↓↓↓
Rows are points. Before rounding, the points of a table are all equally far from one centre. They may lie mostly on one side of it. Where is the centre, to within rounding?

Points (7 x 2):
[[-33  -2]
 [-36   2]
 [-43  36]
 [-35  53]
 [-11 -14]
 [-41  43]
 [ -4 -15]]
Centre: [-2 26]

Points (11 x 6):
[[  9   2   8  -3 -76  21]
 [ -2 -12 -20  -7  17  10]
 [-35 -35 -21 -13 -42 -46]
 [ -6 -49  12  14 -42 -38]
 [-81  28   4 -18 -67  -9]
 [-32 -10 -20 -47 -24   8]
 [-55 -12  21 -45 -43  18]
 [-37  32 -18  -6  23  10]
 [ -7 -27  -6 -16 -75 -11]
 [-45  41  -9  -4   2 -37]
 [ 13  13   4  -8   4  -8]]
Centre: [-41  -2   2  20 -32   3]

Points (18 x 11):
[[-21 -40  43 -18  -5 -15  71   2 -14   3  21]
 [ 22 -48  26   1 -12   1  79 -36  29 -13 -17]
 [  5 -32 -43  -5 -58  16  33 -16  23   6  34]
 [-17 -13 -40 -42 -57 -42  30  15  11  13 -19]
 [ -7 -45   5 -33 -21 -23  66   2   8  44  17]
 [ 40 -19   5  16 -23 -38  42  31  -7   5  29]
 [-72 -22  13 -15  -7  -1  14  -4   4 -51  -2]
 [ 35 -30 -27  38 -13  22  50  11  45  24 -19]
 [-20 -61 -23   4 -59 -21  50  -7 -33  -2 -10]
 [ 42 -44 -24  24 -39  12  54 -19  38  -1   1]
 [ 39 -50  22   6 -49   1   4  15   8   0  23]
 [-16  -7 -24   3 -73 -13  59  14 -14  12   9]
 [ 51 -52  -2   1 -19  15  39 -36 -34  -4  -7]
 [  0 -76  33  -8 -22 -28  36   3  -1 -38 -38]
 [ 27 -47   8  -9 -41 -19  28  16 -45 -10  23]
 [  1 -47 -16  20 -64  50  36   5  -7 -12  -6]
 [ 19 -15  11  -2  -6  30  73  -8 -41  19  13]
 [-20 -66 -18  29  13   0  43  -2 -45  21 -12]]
↑↑↑
↓↓↓
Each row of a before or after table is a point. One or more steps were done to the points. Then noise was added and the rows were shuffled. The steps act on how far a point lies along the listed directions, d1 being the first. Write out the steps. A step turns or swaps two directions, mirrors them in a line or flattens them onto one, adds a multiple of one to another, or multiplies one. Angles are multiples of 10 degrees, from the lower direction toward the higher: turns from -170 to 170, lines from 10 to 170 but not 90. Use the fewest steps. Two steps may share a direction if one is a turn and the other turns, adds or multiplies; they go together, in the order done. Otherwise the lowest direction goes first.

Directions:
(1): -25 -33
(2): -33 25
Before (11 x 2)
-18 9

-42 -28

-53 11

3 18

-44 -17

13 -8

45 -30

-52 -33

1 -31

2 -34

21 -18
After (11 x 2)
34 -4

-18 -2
↑↑↑
▸ WHAT YOU HAVE TO DO: Using the listing above, gather each line that holds the string "table" and copy it.

▸ RESPONSE:
Rows are points. Before rounding, the points of a table are all equally far from one centre. They may lie mostly on one side of it. Where is the centre, to within rounding?
Each row of a before or after table is a point. One or more steps were done to the points. Then noise was added and the rows were shuffled. The steps act on how far a point lies along the listed directions, d1 being the first. Write out the steps. A step turns or swaps two directions, mirrors them in a line or flattens them onto one, adds a multiple of one to another, or multiplies one. Angles are multiples of 10 degrees, from the lower direction toward the higher: turns from -170 to 170, lines from 10 to 170 but not 90. Use the fewest steps. Two steps may share a direction if one is a turn and the other turns, adds or multiplies; they go together, in the order done. Otherwise the lowest direction goes first.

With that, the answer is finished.